Available data below:

Here are a small network's activations along a few directions, averaged over the inputs that share one value of a field.
Related values have similar rows: they may be neighbours, one step apart, or belong to one group.
In the rows, 500 means zero.
Strong random noise was added to every row along 12 fixed directions; ignore it. To show where, here is one row again and again, with new noise each time:
[583 437 364 590 501 523 448 480 368 574 563 543 429 654 461 428 536 334
 421 383 442 477 545 741 562 459 565]
[502 409 382 398 447 587 617 604 415 461 427 434 417 499 541 556 481 524
 653 564 711 450 392 389 484 522 480]
[508 512 511 517 583 504 465 478 551 421 539 601 520 488 541 492 448 590
 542 574 574 608 484 423 523 592 512]
[544 612 564 531 439 493 609 467 399 463 350 359 565 393 510 469 667 422
 423 478 432 481 603 546 563 495 391]
[295 352 592 224 339 585 552 371 599 473 409 499 418 327 471 413 290 605
 455 509 534 402 440 440 282 498 584]
[555 527 332 521 456 484 593 398 405 493 469 353 482 436 374 488 427 473
 558 507 462 463 505 483 497 590 599]
[457 536 364 426 378 467 575 429 495 593 584 305 457 335 452 501 475 538
 501 486 551 359 492 444 401 499 507]
[519 397 682 365 465 430 478 540 499 444 501 636 394 460 551 611 488 603
 517 656 670 619 422 431 499 467 241]
[797 648 600 501 429 260 478 244 424 456 588 501 462 415 581 624 602 583
 413 641 480 609 699 635 567 497 221]
[469 476 541 329 534 383 373 432 639 415 641 735 343 563 539 715 325 739
 694 584 603 523 328 415 367 630 549]
[501 563 306 552 427 491 629 466 439 604 601 336 561 369 483 398 495 476
 384 505 559 426 598 287 552 643 569]
[477 588 562 535 537 417 518 430 441 398 286 513 424 442 275 602 471 374
 580 380 171 527 450 570 528 611 629]
[470 542 656 538 496 206 444 514 406 517 517 542 457 596 172 713 493 505
 546 553 356 550 291 455 521 635 363]
[449 507 605 342 373 473 531 408 576 509 433 592 469 526 673 516 446 612
 368 600 584 385 539 331 437 612 477]


Field LAZ:
zit: [501 726 657 435 430 395 602 439 495 421 565 516 679 484 603 562 644 582
 471 415 455 439 620 400 510 740 568]
vetuf: [401 674 395 471 457 358 500 607 569 661 522 464 395 542 582 729 568 549
 561 499 524 269 388 250 466 619 509]
kofaz: [423 514 530 547 516 450 327 513 560 635 505 437 463 523 372 508 564 393
 405 409 334 403 457 760 406 270 423]
tatu: [474 484 589 517 413 362 540 360 429 466 412 355 657 526 251 492 409 535
 451 615 354 458 464 400 433 599 482]
fos: [593 508 349 547 566 414 511 592 507 585 698 430 418 440 453 634 524 529
 622 507 617 551 460 451 555 516 468]
nubev: [506 527 490 528 602 564 513 600 526 442 687 669 622 514 623 410 528 545
 564 399 609 602 568 409 544 625 647]
bol: [794 344 276 588 572 625 528 535 366 441 548 586 507 621 613 429 366 504
 582 666 705 704 604 456 652 461 534]
redud: [641 628 591 581 570 417 553 485 387 351 452 608 663 632 579 471 647 521
 444 546 423 600 649 376 702 811 536]
denut: [396 387 385 432 437 414 495 555 512 598 732 540 301 324 267 594 262 456
 561 310 385 501 425 367 453 525 684]
sapur: [599 714 594 763 584 425 467 489 456 537 506 409 648 544 476 435 787 341
 377 394 314 575 677 769 650 404 423]
dazap: [641 326 438 307 421 576 564 508 399 458 524 655 305 462 757 518 554 360
 401 385 537 504 711 555 553 444 524]
bunav: [632 331 281 696 598 591 602 584 295 495 724 480 668 581 387 287 443 428
 423 494 592 682 583 415 697 570 626]
gapi: [537 290 343 369 384 570 515 335 548 545 620 469 455 443 489 421 193 605
 440 651 650 458 533 333 401 479 579]
vanik: [655 375 430 426 523 573 640 549 398 396 539 401 372  81 463 470 506 467
 640 554 623 821 633 483 634 383 342]
zele: [621 544 545 481 451 312 500 339 495 501 656 568 397 357 329 611 379 480
 511 424 254 594 577 541 506 559 566]
guvur: [485 660 429 608 522 465 481 388 609 586 517 411 653 611 556 536 407 614
 426 629 440 380 509 259 475 622 603]
LAZ is arranged as a ring.
Q: Which values are neighbours of nubev? Give them in the order they are listed.
A: zit, zele
Q: Which values are neighbours of dazap? Give them in the order they are listed.
A: kofaz, tatu
Q: Which values are neighbours of bunav? Give them in the order they are listed.
A: bol, guvur
Q: Which values are neighbours of fos? Give them in the order they are listed.
A: sapur, vanik

Field KONU:
guv: [674 495 367 450 359 331 507 236 411 605 535 457 286 512 441 605 411 435
 426 515 389 420 579 656 464 522 547]
faf: [310 530 639 409 516 552 538 627 515 426 590 414 625 218 456 460 659 541
 503 368 484 533 506 398 467 488 441]
zoza: [577 498 567 447 437 466 578 508 408 495 449 479 407 418 479 566 568 390
 515 415 415 498 578 594 518 406 470]
fov: [529 647 377 563 518 518 551 474 548 562 555 270 619 470 545 499 522 579
 622 533 560 365 511 511 429 483 528]
sugom: [470 390 620 565 454 372 555 556 311 490 501 452 625 467 180 454 450 461
 378 622 475 648 425 315 595 587 303]
vadi: [430 376 578 278 439 682 562 572 473 359 520 515 558 424 664 388 619 625
 563 520 805 543 479 583 396 441 405]
fosok: [452 462 398 529 465 546 482 313 626 612 427 463 450 470 474 347 272 518
 375 601 466 453 538 481 446 509 606]
kiku: [332 466 735 467 484 287 384 533 619 610 542 538 417 400 302 610 503 547
 393 578 444 554 308 447 466 434 240]
roze: [438 513 350 472 358 417 428 540 467 739 640 315 404 574 396 611 585 392
 446 386 430 218 414 610 395 332 444]
telu: [537 382 453 412 344 456 573 511 406 605 555 396 374 421 370 570 411 478
 527 501 556 456 448 501 457 386 403]
funed: [328 384 656 223 381 470 560 754 354 448 632 590 324 523 420 726 663 471
 682 149 504 390 306 629 379 451 527]
ger: [409 361 495 413 574 554 341 561 554 455 600 665 399 636 461 498 438 575
 662 433 606 548 311 709 387 444 558]
fugi: [365 723 394 552 497 666 673 595 558 458 138 252 647 416 661 482 615 425
 543 437 392 225 521 236 492 574 663]
sekev: [470 497 661 513 471 421 457 443 617 560 420 543 474 460 443 487 407 479
 408 537 365 523 510 504 466 406 432]
KONU is arranged as 3 separate groups.
Q: List the group mates of kiku, in the order listed.
A: guv, vadi, fosok, ger
Q: List the group mates of zoza, in the order listed.
A: fov, telu, funed, sekev

Field FEZA:
vor: [368 485 282 461 459 509 546 562 613 564 645 192 583 499 369 496 382 752
 750 679 853 402 218 368 298 484 456]
tuz: [347 480 534 492 493 534 484 610 633 632 492 394 449 338 479 424 539 481
 485 483 575 470 402 548 438 317 373]
kig: [560 549 473 569 332 233 457 269 399 681 575 280 555 510 270 503 476 531
 292 639 407 389 489 554 425 471 280]
baga: [417 463 472 371 425 593 483 404 639 568 439 520 323 390 668 405 455 480
 445 382 484 374 600 639 367 371 642]
kubi: [511 550 786 290 318 485 605 101 506 283 326 572 657 501 514 400 398 640
 359 418 212 432 703 629 345 668 722]
zur: [510 545 455 460 514 483 565 397 480 363 343 479 606 578 468 542 410 625
 562 671 495 477 450 238 495 772 640]
vab: [414 563 547 343 160 463 671 380 398 612 373 121 603 317 526 440 672 503
 251 561 531 222 586 437 349 408 236]
gorev: [787 383 295 415 586 535 409 460 466 434 442 725  39 430 675 777 417 332
 668 490 447 605 608 632 644 400 503]
vusu: [522 594 329 762 720 628 406 554 593 491 407 631 484 738 573 481 438 387
 581 374 305 471 510 573 594 474 796]
gonel: [642 575 404 410 342 275 634 321 442 573 569 410 377 369 485 643 388 603
 464 665 581 429 595 255 514 689 470]
kamin: [565 350 484 469 555 745 415 317 668 403 216 728 488 694 675 329 106 557
 519 695 497 521 568 515 443 493 756]
muruk: [455 504 370 653 629 577 481 508 553 544 574 383 563 379 338 350 428 472
 545 481 509 630 443 586 512 460 586]
pem: [507 585 504 492 581 507 507 554 568 441 419 754 389 443 574 619 387 398
 493 335 242 527 605 261 613 692 797]
mez: [740 459 563 515 550 328 435 362 480 458 653 681 387 468 482 672 343 492
 532 613 428 709 616 468 598 562 425]
FEZA is arranged as 3 separate groups.
Q: List the group mates of tuz, in the order listed.
A: vor, baga, gonel, muruk
Q: List the group mates of zur, in the order listed.
A: kig, vab, gorev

End of Available data.

What is needed: Everything from the line holding "pem: [507 585" through the final line of the material must be given again exactly, and nothing outside that stretch.

Reply:
pem: [507 585 504 492 581 507 507 554 568 441 419 754 389 443 574 619 387 398
 493 335 242 527 605 261 613 692 797]
mez: [740 459 563 515 550 328 435 362 480 458 653 681 387 468 482 672 343 492
 532 613 428 709 616 468 598 562 425]
FEZA is arranged as 3 separate groups.
Q: List the group mates of tuz, in the order listed.
A: vor, baga, gonel, muruk
Q: List the group mates of zur, in the order listed.
A: kig, vab, gorev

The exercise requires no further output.